(Extracted data entries)
Each path below is one point turned by a fixed rotation once a step. After each direction that follows a path, write how fast that rotation turns it, in degrees per step (0 if it stays still).
Each turn is a multiple of 5 degrees from 10 to 175, or 0.
Each row of a path follows its step; steps can be skipped.
Path 1:
step 1: [ 17 -10  35 -14  -5 -21  45 -11   5  34 -14  -5 -31  52  -9 -15   6   6
 -11   1  -6 -13   1 -17  30  -7  27 -50  11 -11  12 -25  20 -24  -2  23
  -6 -20 -21  17 -12 -11  13   1  -4  26 -10 -19  -8  12   2  32 -17]
step 13: [-12 -25 -13  21  24  -9  31   5  13   5 -11  21  13  32 -16  12   4  -1
  50 -15  15  22 -14  -1  -5 -21 -24  13  20 -18  13  18  -1  13  37   5
 -19   5  -4   3 -19 -21   2 -30   2  -5  -8  18 -26 -29 -58  29  23]
step 14: [-35 -20  35   7  30  21 -33  13 -12 -32   4  22  28   3   1  13 -37 -16
   2  -7 -44  -9   3 -16  -6   0  -3  20  15   2 -16 -12 -12   8   2  29
  33  16  14  -3  24 -31  30 -10  -2  26  -9   8   9  34   1  26   2]
step 29: [  1   0  15  14 -45  -3 -34  21 -23  34   3  -2  -6   5   4 -18  13   0
  -4 -27 -29  -6 -13  28  13  -2   8  -1  28  15 -35  10  12  -7  -5   6
   5  12  17  -1   5  32  10  51 -30  -1  -5  23  10   8  16  42 -42]
step 33: [-34   5  19  16  12  -1 -10 -38 -10  -3  33 -14 -27  16   9  19 -27   0
  -6 -30  11  14  25 -15   1  18  39   7  -5   0  22  -8  39 -11  22  10
   9 -22   0  -4  25  -4   9  -2   7  14  16 -45 -26  17 -28  30 -31]
step 35: [  7 -10   7  21   0 -23  -4 -15  21 -15 -18 -13 -10  11 -37 -31   2   7
 -27  12 -12 -18  28 -16  30  14   5 -22   1  11   9  53 -25   3  19   2
  16  -4 -48  33  12  22 -20 -12 -12 -32  29   0  16  14 -20  19  -1]
step 37: [ 35  -8   6 -13  -9 -15   5  12   7   4   5 -15 -15  16 -12   8  17 -51
 -22 -16 -42 -36 -15 -36  -8  19  10 -45  21 -13   9  -1  21  -8  -1  14
  -5  24  10   1  26  -2  -5 -14 -12  20 -10   9  -8 -15  48   6 -38]
step 38: [ 15 -32 -12   5 -34  16  24  31  10  24   6 -12 -15  19 -11 -38  29  -6
   3 -17  -3  19   8  29  22  -2  22  -4   5 -15 -35  44 -12 -24 -13 -29
 -16 -19  21  28   2  -4  33   9  -4 -10 -18 -18 -20  -9  -1  36  13]
step 41: [-31 -10  -3  19 -15   2  12  18  -3   0 -15   6   5  12 -23  -9   1   6
 -19 -13  14  15 -24 -16  18 -12  11  22  16  -2   7 -26  24 -24  15  56
   0  -2  21  40   7 -60  14 -16  -2 -15   8 -27   1  53  12  13   6]
Speeds:
[  3   2  -1   2 -11   6   5   2   2  11   2   6   1  -3 -11  -1  -3   5
  -1   0   9  -5  -3   4   6  -8  -2  -3   6  -2   6   6   1   6   5   2
   4  -1   2   5  13  -4   3  -4  -4  -6  -3   4  11  -6  -3   0   2]
115
[ 4 -9  6 -8  2 -7  4 -2 -5 -2 -7 -5 10  0 -2  0  0  1 10  6  4  4  6  2
 14 -4 -5 -4  3  6  4 -6 -6  0 -4  2 -5 -6 -9  0  5  7  0  4 -2  3  6  0
 -1 -8 -3  0  5]
95
[ -1   4  -6  -4  -9  -7  -2  -1  -4  -1  -4   3  -1  -3   5  -5   0   0
  -3   2   3   5  -1   7   8   6   4  -2   4   5   0  -1  -3  -2  -4  -2
 -15   5   6   3   3  -9   7   4  12  -4  -2  10  -3   0   5  -5 -11]
35
[ -1  -3 -10  -9  -4  -9  -4   2   0  -5   7  -2   3  11  -4  -1  -2   1
  -4   3   2 -14  -1   5   1   1   3 -13  -7  -1  -1   0   6   5  -3  -5
  12  -1  -1   1  -7   0   3   3   6  -3   8  -1   3  -2  -1  -3  -1]
40
[-12  -2  -4  14  10   2   2  -2  -5   4  -6  -1  -4   5  -1 -11   4  -6
  -1   1  12  -2   2   6   4  -1  -2  -5   2   2  -1   3   4  -8  -2  -1
  -3  -3  -3   7  -6   5   4   3  -4   0  -3  -7   7   6   1  -6  -2]
125
[-11   9  -6  -6   2   1   2 -10   2  -4   5   0  -3   0   0   2   5   6
   6   0 -10   1   8  -9   5  -6  -1   0  -3  -1  -7  -6   0   0   6  -5
  -4   0  -4   5   7   5   3 -10  -1  -8   3  -1   9   2   3  -5  -3]
40
[ -9 -11   5  -5   0   8  -1  11  10   2  -3  -6  -3  -7  -4   4   4   6
   2   1   3  -7   4   1   3   1   9  -4  -3   0  -3  -8   8   0   3  -5
  -4  -5   5  -8   6  -2   1   0  -5   5  -3  -3  -5   1   5   1 -10]
80
Path 2:
step 7: [ 22  -9  18 -12  21   9  -3 -31  -3 -13  10   3 -33 -27 -34  -4 -44 -13
 -18 -20   2  13 -23  17  -1  21  -7  -6  -7  41 -14  10  10  -1 -18  21
 -17   3   0 -27 -13  22 -20  19  15 -23 -22  30  -1 -26 -17   9  13]
step 8: [ 14   5 -18 -37 -18  -8 -12  18   3   2  22  24 -35  19   5   6  -8  22
 -22 -12  28  -9 -11 -21  -1 -33  -5  14  13  15   6  -3  14   3 -11   2
  11 -13  23  23  -1  25  -8   0   5  24 -13   3   3  12 -60 -24 -36]
step 13: [ 13   0  20 -32   4   4 -36 -12  16   5  -2  -9 -19  22  22  17  15  24
   7  46  18 -12 -32  17  17   5  20 -16  31  22 -11  -5  -4 -12 -21   3
  -4 -11  36  12  27  -4  14  -7   3   6 -31  15  -7  -3 -31   8 -34]
step 20: [-14  -9 -20 -18   0   5 -11 -30  25 -21 -13  19 -42 -23  16  22 -42   2
  -1  -8   7 -26 -29 -26  -2  14   1  14  14   8 -15   9   2  14 -26  10
  -7 -11  17  -6  -5  -4  27   0 -33  -8 -16   6 -42  -5 -32  19   0]
step 28: [  6  21   0 -20  24  10 -17 -26   3   0  18  -2 -23   9  -7  -7 -57  37
   9   9  -8  15 -36  18  -4  17  -5 -11  -7   3  -5  27   7  16 -17  19
   1  -4  -9 -12 -10  -9 -39  12  -1 -41 -31  16   0   3  22   7 -29]
step 33: [ 16  20 -11  -8 -10   7   2  -5   3   3  26  17 -29  -7 -15  23 -39  12
 -37   4 -29   3 -33 -15 -31 -14  -9  21 -18  -7 -28   2   9  -4 -32   5
   7   6 -17   8 -38  38  -1  -2 -18 -10 -22   8   7   2 -27 -13 -34]
step 34: [ 17  28  13   7 -11 -13 -15  -8  26 -12 -13  -8 -53 -15  19   7   7  32
   0   6  13 -21  -4  -1 -13   1  23   3  34  18  20   8   3   7 -15   9
   6 -14  29  -4   6 -11  12  17   0  16 -34  23 -48 -17 -37  -6  14]
step 36: [  5 -14 -33  10  -4  -1 -36  -5  19   5  16  -5 -17 -17  -5  28 -18  26
 -33  18  -2 -42 -21  -4   8  -9 -14   1  21  17  18  33 -12  11  -9  15
   1  -3  46  10  15  -8  -7 -11   1 -16  -2  33  12  13 -33 -16 -22]
step 37: [ 32  19   9  -5  11  16   0 -17  -6 -13   1   7 -40  10  14   1 -35   9
  -4 -29 -13 -10   2  10 -18  44  -9  -2 -31  16   2  19  40  30 -14  -5
   9  -7 -20   2 -19   1   9  17   8 -22 -21  10 -11  -8 -41  29  -3]
Speeds:
[ -2  -3   4   3  -7  -9  -6  -6  -2  13   4  -1  -2   3  -5  -1   2   3
   1  -9   1  -9   7  -1  -1  -4   9   4  -9  -6   0  -2   6 -11  -3   8
   7  -6  -6   0   2  -4   3   1  -6  -1  -4  -1   2   0  -7   7   2]
100
[  3   4  -5   4   1   0 -11   2  -4  -1   1  -5  -1  -2   4   5  -7   5
   4 -11  -4   0   0   4   3   3  -1   6  -2  -1   0  -6   2   6   0   2
  -9   4   3   4   8   3   4   4   3   8  -4  -7   0 -17   8   5   8]
130
[ -7  -8   1   0   2   6  -1   5   3   1  -5  -8   0  -4   9   2   1  -6
  12  -3   1  -6  -1   2  -7   3  -3   8   5   6   2  -4   7  -8   8 -10
   1 -10   6  -2  -6  -7  -1   2   3  -6  -6   4  -2  -4  -3   2  -4]
155
[ -5   1  -2   9   7  -3  -3  -1  -6  -5   9   0  -5  -8  -6   1   1 -13
   5  -6   5   8 -12   4   4   2  -2   1  -5   4  -8   2  -6  -5  -2  -3
  -1   3  -2  -1  -5  -5   5  -2 -13  -4   1  -7  -1   3  -1   1   3]
140
[ -2  -4  -8   0 -10   1  -8   2   4  -8   4   5   3   8   5   1  -6   0
   7   6  -1   3   1   8  -1  11  -3  -4  -1 -12   3   2   5  -3  -8   1
   1   5   7  -4  -1  -9   0  -1  -4  -1   4   9   3   4  -3   6   8]
45
[ -2  -4  -5  -5   4   2  16   3  -3  -2   2   4   1   0   3   3  -6   4
  -5  -3  -7  -4  13   1   3   4   2   1  -4   3 -10  -7   6   0 -11 -10
  -3  -2   3  -5  -6   3   0  -1 -11   2   2  -8   2   0  -2   4  -1]
170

• Work order
Find the count of lines in the data above where the string "follows" occurs. Provide that number alone.

• Answer area
2